• EXCERPTED RECORDS:

A landscape with many valleys, sampled at points; each row gives a point and its height.
A ball rolls from a point to the lowest of its 6 nearest points, and stops where none of them is lower. Distance is the straight distance between rows; heights are no part of it.
Q440 height 4.96: [100,98,95,118,108,91,115,60,85,128,44]
Q580 height 4.16: [134,85,69,73,104,83,80,105,111,115,139]
Q487 height 4.34: [102,79,124,105,99,122,109,100,88,135,58]
Q596 height 5.79: [93,106,113,106,123,71,105,58,88,104,34]
Q197 height 1.00: [59,75,123,76,97,106,123,85,84,125,57]
Q586 height 4.52: [49,78,90,120,88,120,94,109,107,84,111]
Q372 height 2.22: [70,83,122,110,89,133,91,116,102,94,85]
Q55 height 0.40: [103,104,112,122,86,109,104,131,100,108,127]
Q893 height 4.98: [124,130,75,57,97,78,82,90,94,84,122]
Q772 height 4.11: [103,97,119,130,88,129,99,117,94,116,95]
Q494 height 6.31: [98,110,108,116,115,89,104,64,91,100,40]
Q33 height 4.51: [90,75,83,59,121,81,100,105,121,84,137]
Q874 height 4.25: [109,94,101,125,98,111,111,78,85,135,54]
Q464 height 1.76: [56,78,109,104,87,128,88,104,102,92,79]
Q100 height 7.50: [141,132,92,51,118,91,62,89,106,85,116]
Q181 height 3.75: [124,116,61,69,87,75,84,90,98,97,129]
Q590 height 4.78: [107,99,112,133,85,129,102,109,91,117,87]
Q839 height 4.58: [87,68,64,63,121,83,108,99,128,81,133]
Q595 height 5.20: [112,148,115,107,100,88,117,101,92,67,102]
Q952 height 4.74: [109,145,96,94,93,80,114,98,86,71,118]
Q316 height 7.14: [62,80,74,94,100,91,116,109,114,80,139]
Q441 height 4.79: [77,65,54,77,113,82,121,91,120,90,140]
Q422 height 1.77: [65,91,117,108,92,130,89,114,104,89,95]
Q411 height 2.58: [122,103,68,84,88,77,97,104,95,117,136]
Q969 height 4.94: [102,141,96,123,84,99,113,91,89,83,105]
Q518 height 3.88: [121,140,99,73,100,75,106,101,85,77,113]
Q57 height 3.79: [89,79,135,98,98,128,99,109,94,120,60]
Q92 height 1.80: [116,116,79,101,82,82,106,109,90,107,136]
Q847 height 3.57: [99,89,124,122,94,132,96,117,99,116,89]
Q98 height 5.37: [112,75,91,64,119,78,95,121,117,100,140]
Q766 height 5.83: [102,133,113,127,105,110,99,80,98,76,67]
Q878 height 3.10: [102,79,127,100,110,108,121,90,81,148,58]
Q934 height 5.59: [107,121,91,128,79,104,111,114,94,106,123]
Q625 height 2.49: [70,74,123,94,94,130,94,100,95,107,61]
Q82 height 3.58: [109,83,110,117,104,114,112,92,84,145,57]
Q719 height 5.03: [105,136,90,120,76,94,115,98,90,88,118]
Q60 height 6.02: [129,148,128,119,110,85,110,110,96,72,95]
Q382 height 1.99: [107,123,129,125,122,93,96,76,100,85,44]
Q340 height 2.45: [77,73,135,80,106,108,120,93,82,135,55]
Q888 height 2.99: [61,88,116,110,94,125,92,118,105,84,106]
Q453 height 5.64: [104,62,66,54,128,94,95,89,138,77,122]
Q944 height 6.10: [123,137,138,134,114,95,102,99,104,77,75]
Q852 height 5.86: [109,98,99,132,91,120,105,83,89,123,61]
Q300 height 3.20: [107,135,77,100,80,86,111,100,87,91,127]
Q558 height 3.36: [49,67,110,85,85,117,109,82,88,119,65]
Q129 height 4.46: [114,124,132,127,119,99,95,83,100,80,54]
Q262 height 3.68: [106,78,101,72,112,79,102,123,111,96,142]
Q391 height 4.89: [127,82,82,70,108,81,92,115,108,116,144]
Q22 height 6.47: [53,82,82,115,91,106,105,111,115,81,131]
Q607 height 4.90: [127,146,114,94,106,79,115,110,88,70,108]
Q578 height 5.68: [110,88,115,127,95,127,99,106,91,127,70]
Q356 height 5.24: [92,59,50,63,122,97,110,85,135,80,126]
Q118 height 5.66: [120,103,136,120,136,70,87,79,96,112,38]
Q63 height 1.72: [101,112,100,128,99,109,102,66,93,105,53]
Q39 height 1.56: [108,99,99,106,90,90,108,130,98,112,139]
Q989 height 2.61: [89,94,124,115,94,115,100,133,101,99,119]
Q994 height 8.47: [131,114,61,66,98,87,57,74,115,97,120]
Q760 height 5.63: [101,134,101,134,83,110,109,84,94,86,87]
Q951 height 7.73: [104,115,92,135,89,121,101,83,92,106,71]
Q920 height 5.41: [125,125,137,137,124,94,96,88,101,85,59]
Q130 height 3.59: [74,82,83,71,109,81,109,111,117,79,138]
Q594 height 4.71: [107,114,98,137,79,122,107,100,95,112,93]
Q506 height 2.14: [59,68,107,96,86,126,92,94,98,104,69]
Q858 height 5.30: [110,70,82,54,125,82,88,108,131,92,129]
Q491 height 1.09: [90,86,104,83,107,86,106,128,106,94,142]
Q106 height 2.79: [73,89,102,86,103,91,107,125,110,80,140]
Q904 height 5.23: [107,108,129,117,133,77,94,65,93,102,38]
Q688 height 5.85: [139,78,68,75,116,89,68,100,127,117,135]
Q844 height 5.18: [134,96,57,74,101,84,68,88,114,111,132]
Q814 height 5.52: [106,145,114,123,94,97,109,93,96,69,92]
Q877 height 3.81: [118,126,68,72,87,75,90,89,95,91,127]
Q687 height 1.71: [106,121,95,137,78,114,109,104,92,109,113]
Q132 height 2.56: [60,68,115,89,86,123,100,89,94,112,62]
Q392 height 6.41: [107,108,98,137,87,124,101,96,92,120,78]
Q935 height 3.80: [93,79,133,92,108,121,106,98,89,130,57]
Q684 height 3.38: [81,93,126,113,94,119,94,128,103,93,110]
Q764 height 4.68: [64,89,104,103,96,105,104,122,109,79,127]
Q674 height 6.11: [128,69,84,64,125,94,79,109,133,100,131]
Q743 height 2.50: [110,94,97,92,96,85,105,128,101,108,142]
Q451 height 3.14: [129,98,60,79,96,80,84,96,99,113,135]
Q942 height 2.33: [97,94,116,105,97,102,107,138,101,103,137]
Q516 height 3.21: [97,88,127,118,95,131,92,122,100,116,83]
Q924 height 3.28: [51,71,95,118,84,127,91,102,108,92,95]
Q520 height 2.93: [113,130,74,83,84,80,101,94,84,93,125]
Q549 height 0.56: [111,113,87,111,85,84,110,123,91,111,138]
Q18 height 5.71: [129,132,83,54,107,83,80,86,94,84,115]

Where does a ball stop that starts at each point below?
Q847 | Q464
Q952 | Q55
Q994 | Q55
Q607 | Q55
Q82 | Q197
Q453 | Q491
Q772 | Q464
Q590 | Q464
Q743 | Q55
Q858 | Q491
Q839 | Q491
Q57 | Q464
Q487 | Q197
Q22 | Q491

Call two points neighbours if one is among the 6 nearest of the other. Go from one point of each pair to the other, from neighbour to neighbour, staying as low as possible. Name the highest point that can't be avoided.
Q63, Q382 | Q596
Q464, Q63 | Q874
Q55, Q464 | Q888
Q491, Q55 | Q39

Write out the way that a ball takes from each point below.
Q392 | Q772 Q516 Q372 Q464
Q935 | Q340 Q197
Q356 | Q130 Q491
Q764 | Q106 Q491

• WHAT TO DO: Only one stretch is wanted, so please give again exactly the lines from the start of the data through the line containing "Q494 height 6.31: [98,110,108,116,115,89,104,64,91,100,40]", both ends included.

• RESPONSE BELOW:
A landscape with many valleys, sampled at points; each row gives a point and its height.
A ball rolls from a point to the lowest of its 6 nearest points, and stops where none of them is lower. Distance is the straight distance between rows; heights are no part of it.
Q440 height 4.96: [100,98,95,118,108,91,115,60,85,128,44]
Q580 height 4.16: [134,85,69,73,104,83,80,105,111,115,139]
Q487 height 4.34: [102,79,124,105,99,122,109,100,88,135,58]
Q596 height 5.79: [93,106,113,106,123,71,105,58,88,104,34]
Q197 height 1.00: [59,75,123,76,97,106,123,85,84,125,57]
Q586 height 4.52: [49,78,90,120,88,120,94,109,107,84,111]
Q372 height 2.22: [70,83,122,110,89,133,91,116,102,94,85]
Q55 height 0.40: [103,104,112,122,86,109,104,131,100,108,127]
Q893 height 4.98: [124,130,75,57,97,78,82,90,94,84,122]
Q772 height 4.11: [103,97,119,130,88,129,99,117,94,116,95]
Q494 height 6.31: [98,110,108,116,115,89,104,64,91,100,40]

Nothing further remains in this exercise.